Aim of the exercise -> Return only the lines starting at the line that contains "np.array([818., 369., 391., 675., 332., 459., 566., 595.])" and ending with the final line of the listing; include both endpoints.
▼
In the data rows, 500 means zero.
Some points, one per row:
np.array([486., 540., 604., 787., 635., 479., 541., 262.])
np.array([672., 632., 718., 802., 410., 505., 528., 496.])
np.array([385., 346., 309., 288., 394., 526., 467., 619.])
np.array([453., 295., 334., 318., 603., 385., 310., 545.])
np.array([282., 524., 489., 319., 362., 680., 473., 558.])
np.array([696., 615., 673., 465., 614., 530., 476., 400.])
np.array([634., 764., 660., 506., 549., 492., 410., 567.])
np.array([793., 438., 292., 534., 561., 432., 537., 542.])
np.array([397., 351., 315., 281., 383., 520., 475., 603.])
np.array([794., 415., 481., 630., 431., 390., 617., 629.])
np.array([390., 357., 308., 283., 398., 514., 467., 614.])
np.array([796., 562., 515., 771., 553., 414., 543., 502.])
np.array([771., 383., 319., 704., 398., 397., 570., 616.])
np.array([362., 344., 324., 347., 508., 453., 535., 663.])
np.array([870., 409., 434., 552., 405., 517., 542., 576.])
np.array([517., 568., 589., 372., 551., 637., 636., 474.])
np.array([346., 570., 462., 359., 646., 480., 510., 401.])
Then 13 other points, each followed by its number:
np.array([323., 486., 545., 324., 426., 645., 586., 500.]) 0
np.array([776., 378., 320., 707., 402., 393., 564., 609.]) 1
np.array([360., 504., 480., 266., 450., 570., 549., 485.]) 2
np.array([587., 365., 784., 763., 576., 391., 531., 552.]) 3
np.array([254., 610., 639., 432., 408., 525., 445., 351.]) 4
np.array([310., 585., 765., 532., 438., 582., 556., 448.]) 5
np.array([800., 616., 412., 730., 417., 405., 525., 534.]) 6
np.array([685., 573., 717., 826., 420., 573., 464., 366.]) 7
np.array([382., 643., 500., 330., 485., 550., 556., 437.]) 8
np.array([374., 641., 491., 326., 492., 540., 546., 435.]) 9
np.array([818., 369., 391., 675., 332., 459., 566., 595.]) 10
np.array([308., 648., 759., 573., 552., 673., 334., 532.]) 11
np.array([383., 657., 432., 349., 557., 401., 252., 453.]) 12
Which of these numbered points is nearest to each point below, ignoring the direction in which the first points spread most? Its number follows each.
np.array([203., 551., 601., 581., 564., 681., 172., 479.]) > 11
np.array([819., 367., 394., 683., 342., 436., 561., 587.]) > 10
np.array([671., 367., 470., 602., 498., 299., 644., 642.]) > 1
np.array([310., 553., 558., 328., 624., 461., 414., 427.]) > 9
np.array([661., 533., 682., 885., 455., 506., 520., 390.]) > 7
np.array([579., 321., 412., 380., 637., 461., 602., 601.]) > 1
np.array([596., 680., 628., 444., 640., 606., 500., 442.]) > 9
▲
Finished exercise ->
np.array([818., 369., 391., 675., 332., 459., 566., 595.]) 10
np.array([308., 648., 759., 573., 552., 673., 334., 532.]) 11
np.array([383., 657., 432., 349., 557., 401., 252., 453.]) 12
Which of these numbered points is nearest to each point below, ignoring the direction in which the first points spread most? Its number follows each.
np.array([203., 551., 601., 581., 564., 681., 172., 479.]) > 11
np.array([819., 367., 394., 683., 342., 436., 561., 587.]) > 10
np.array([671., 367., 470., 602., 498., 299., 644., 642.]) > 1
np.array([310., 553., 558., 328., 624., 461., 414., 427.]) > 9
np.array([661., 533., 682., 885., 455., 506., 520., 390.]) > 7
np.array([579., 321., 412., 380., 637., 461., 602., 601.]) > 1
np.array([596., 680., 628., 444., 640., 606., 500., 442.]) > 9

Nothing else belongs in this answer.